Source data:
◆ ◆ ◆ ◆ ◆

Each wall is flat, endless, passes through zero and stands at right angles to its row. A trip goes straight from one point to another. Which walls does it cross, in order?

Walls:
(1): [-5 -7]
(2): [43  7]
(3): [-10  21]
(4): [-12   6]
Trips:
[  7 -50] to [-26  29] -> 4, 3, 1
[  8 -18] to [ 43 -35] -> none
[14 11] to [-46 -10] -> 4, 2, 1
[-35  12] to [  1 -17] -> 3, 4
[  6 -19] to [-16  -6] -> 2, 4, 3
[30 21] to [23  0] -> 3
[-53  21] to [ 3 23] -> 1, 2
[ -3 -13] to [ 40 -18] -> 2, 1

Walls:
(1): [-22  -6  37 -15 -46 -28  29   7 -43]
(2): [  7 -26  -8 -50  -4 -10 -26 -13  16]
(3): [  0  38  -1 -15  28 -13  -7 -12  17]
(4): [-7 13 25 12 -3  4  3 -6 40]
(5): [-19  13  13   4  13  19   9  29  -1]
(6): [ -7 -28  -2  27  -6 -49 -10   3  54]
(7): [-14  34  -8  -5  27  18 -52  26  -3]
(8): [ -5 -22 -24  -5  18  13  45  20  25]
(9): [ 17 -37 -18  20  44  43 -11  -9  29]
(10): [ 29 -35  24  16  28  21  31 -19  16]
Trips:
[-43  19   5  -7  22   1  -1  41  11] to [  3   5   5  -3   6  -2 -10  30  41] -> 9, 2
[ -2 -23 -19 -38   6  39  28  60   1] to [ -7  16  20  -9   0 -11 -20  41  32] -> 10, 4, 6, 3, 9, 8

Walls:
(1): [-19 -20  -5  25 -10 -10  -1  23 -15  10   2  29  16  -4  10  -9  21 -12
 -21  -6]
(2): [-23  -1   1   4 -15   7 -14  -3  12   3  15 -11  21  10   1   9  -5 -25
   5   1]
(3): [ 12  21  -5  -8 -15   3  -2  -4   6   4  -6  10  -4   9   2  34 -18   1
  -8  -6]
(4): [ -4  33 -13 -17   6  -9 -15  -4   9  10  -8  -9   8 -13  -1  24   3  -7
  -2   2]
(5): [  2  13  -2   5   9  21  21   2  -8 -11   7 -11   1   9   0  11  19  11
   9  29]
Trips:
[  9  33  20 -41 -11   3  33 -21   8  -2  22 -22 -11  13 -15  15   2  14
   8   8] to [ -3   4  21   6  10  -4  32  11  -7   6 -14 -15   5   0  -1  -6 -23   5
  -3 -21] -> 4, 5, 3
[ 16 -13  17  -3  15   3   2  -3  11   6  22  12   4  18  -4   1 -12  10
  -2  -2] to [ -1 -26  -5 -17  27  18  15 -15  -6  -2   0   0 -12  12 -24  -7 -19  19
   5 -27] -> 3
[ -9 -23   4  32  -9 -21   7 -24 -22 -21  -4   3   5 -30  23   9  21  11
  -4  10] to [  6 -28  29   4  33  28   7  -2 -23  -7   3  -2  -7 -15   3  -1   9  -5
  42   0] -> 1
[-10 -10   7  -7 -11  22  34  -3  23  -5   1 -37  -5  25 -15  16   1  24
  -9   7] to [-21   0 -20  18  15  13 -14 -15  16 -16  -3 -13  10 -24   9 -19  -1  -2
 -12 -11] -> 3, 4, 5, 1
[-17   7   3 -28  -2  -8  13  22  11 -25   6  19  -9 -11   9  27 -11 -22
   5   2] to [-14  16  10  45   1  27  -4  19  17   2  15  33  21   5  -6  -9   5  18
  -6 -16] -> 1, 5, 4, 3
[ 26   0   4  12  -8  -9   6  17  -8  14  30  17 -10 -15  -5   9  -4  -3
   8 -16] to [ 13   2  -8   2 -20  60   4 -14  10  15 -17  -3 -11  -6  26 -19  12   1
  -5   0] -> 5, 1

Walls:
(1): [-26  11  -3  17  11   3   7 -14 -18 -21  13  17   3  -2  15 -10  -6 -11
 -47 -12   2   1 -50   4  42  16  23 -26 -11  17   0  15 -32  12  26   6
   2 -51   5  17  -7  15 -12  35 -16  13 -25 -44]
(2): [  7 -12   8 -30   6 -10 -25 -10  11  11  -6  25 -34  -8   8 -21  25  48
  12  35  -5 -14 -18  -8  -2  22  17 -15  52   1  25 -26  -6 -16  -5 -16
  45  -5   8  35 -35   5 -12   7  27  -3 -30 -40]
(3): [ 19  -4   4  12 -13  -8   1  18  16   8   4 -22 -21 -11   4  24 -21  -7
  -9 -18   4  13 -24  21 -17  32  13  12 -18 -28  33 -31  26 -21 -21 -10
  -6   4 -37  17   2  17  -1 -29 -18 -11 -29   0]
(4): [ 16  -6  -4  -6 -15 -22  23  22 -31   2  26 -10   6   6  26   6 -39 -29
 -13  30  20 -33 -35 -14  -2  -1  -1  16   5  38   8   6  12  15  31 -12
   3  10   5 -18   4 -18 -15   1   4 -13   0   2]
(5): [  8  25  -9 -16 -32 -20  21   2  -8  25   3  13  -3 -37   4 -16  25  -2
   7  -7   7  -7  29 -27  39 -15  25  11  16  10   6 -13   6  17  12  25
  13   9   1   5 -10   1  -2  41 -12   0  60 -32]
(6): [ 22  27  25   0  24 -11  -3  -5 -25  -9 -12 -25   7 -57 -15  35   0 -14
   0   0 -14 -12  26 -33  29   8  39   2  20 -28 -24 -29   0  13  -2  22
  25 -14  -2 -31  -9 -24 -14 -19  18 -15 -21 -13]
(7): [  2  30   0   5  13 -25  24   5  40  -1 -45  -1 -13  -5   5 -24   9   1
  25  10  31 -24 -37 -21 -20  -3   9 -24   1   9 -11 -20  19 -20  27  -2
  -1  10  18   3  35 -22   5   1 -39 -20  -7  30]
(8): [ -3   5 -37 -27   3 -32   5  -4  -3   2   0  37  -8  -8  -4  -3 -11 -14
  24   6   0 -19  14  31   2  -9 -26 -30 -12 -10 -17   5   7  10  -3  12
   3  19  20  12  12  -3  -3 -22  19 -10   0   6]
(9): [ 33  15  10  -2 -10   7 -30 -29  10  11  30  20 -18 -17   1  -9 -21  -6
   7 -10  27  19  11 -15 -31   8   6  13 -30 -40 -19 -17   5  -4   9  28
 -21  -3  23   2 -16  58  -2  26  23  18  -4   3]
(10): [  0   7   3   6   0  -5   0  10 -15  50 -32 -41 -42 -13 -44 -18 -10 -51
  15  18   8 -29  -2  18  17   0 -22  10  17 -30 -11 -23 -22  -6  37   5
 -35  -8 -27  -7 -13 -18  43 -23  -7  12  40   9]
(11): [ -7  -2   1  -3 -28   8  29   9   8  16  32 -20   8  10  -8  -7   8  16
  16   9   9   2  14 -21  22 -11  -1 -34 -10  22  15  21  16  -2 -20   2
  33 -14 -14  35  27  -5 -11 -20 -20  19   2   7]
(12): [-15  24   1  27  12  18  16  -2  -4   2  30 -35  10  36  29  -7  12   7
   2   1  -8 -10  12   6  45 -29 -25  -1   6 -25 -21  23 -10  -2  12  -1
  11   0  -5  -6  -5 -21 -17  19 -16  32 -41 -10]
Trips:
[-42 -21 -23  -7   2  19  13   1 -13 -13  25  -1 -42  22 -24  -5 -46 -42
  16   0  -3  -7 -24   6 -25 -12 -10  14  20   8  11  18 -29   6  24 -24
 -30   7   5 -17   2  25  16  -1 -25   0   7 -26] to [ -4 -17  42  -7 -20  34  -6   5 -45  27  -2 -18   2   2 -22 -37   0   2
  -3  -4 -23  -7   6  11 -26  24  -3 -20  -1 -19  -9 -23  32  -7  -2   8
  17  -9  23  13   8   1   7   4  -7  29 -22  -8] -> 9, 8, 3, 12, 2, 11, 4, 1, 6
[  3 -28  -6 -14   9 -25  -8 -15  38   4  23  25  10 -13  33  11 -12 -11
 -14   0 -34 -10  31  -2  23  -2   6  -3   9   7 -10 -33  -2  36  -4 -18
   5  -5   0  -3  35  44 -25   3  -2 -12  -9 -12] to [-17 -28 -12   9   9   1   3  -7  24  -6   5   3  12  17   4 -42  17 -24
   6  26 -22 -10  17   1   1  19 -11  16  -4   8   7  11 -10   6  34 -14
 -21  10  11  22  15  24  -2  28 -22 -20 -26  41] -> 3, 6, 12, 5, 7, 2, 9
[-13 -30  -1 -36  31  42  16 -37  12  24  -4  -3 -37  -5 -17  24 -14  23
  28 -25 -17  26   2  16 -19  -1  18 -32  -1  12  12  25   7  12   6  -1
  28 -23  25   4  28  -8  15   9  11  12   1 -23] to [-16  17  -5  10  20  16  -8  22  -6  13  27  13  -5  17 -21   0 -30  13
   6  17  43  14  18  -4  -6 -10  -8  11  -3  -8   8  15  14  -4  -5 -15
  -1 -19  -6 -13  21 -17 -24 -18  36 -14  16  -5] -> 9, 1, 2, 4, 12
[  5  -6  14 -26  23 -11 -12 -24   4   9 -29 -33  -6 -20  12   8  -2 -15
   5 -30 -21  -7 -22 -13 -19  12  -5 -11  -5  -7  27  -1  18  -4  17   6
  12  19 -31 -15  41  11   8 -14   1 -50  10  25] to [ 13  12  13  28   0 -16  12  -6 -31   1   5   1  -6  18  10   6   7  10
 -54 -30   5  -9  12 -13  10   4   2   5  28 -22 -10   8 -16  17   8   7
  21   4 -34 -10  33  -5  -9 -13  18  -2  36  32] -> 8, 5, 7, 12, 3, 11, 1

◆ ◆ ◆ ◆ ◆

### Exercise
Begin at the line containing "25] to [ 13" and reproduce each line through the end of the records above.

### Result
  12  19 -31 -15  41  11   8 -14   1 -50  10  25] to [ 13  12  13  28   0 -16  12  -6 -31   1   5   1  -6  18  10   6   7  10
 -54 -30   5  -9  12 -13  10   4   2   5  28 -22 -10   8 -16  17   8   7
  21   4 -34 -10  33  -5  -9 -13  18  -2  36  32] -> 8, 5, 7, 12, 3, 11, 1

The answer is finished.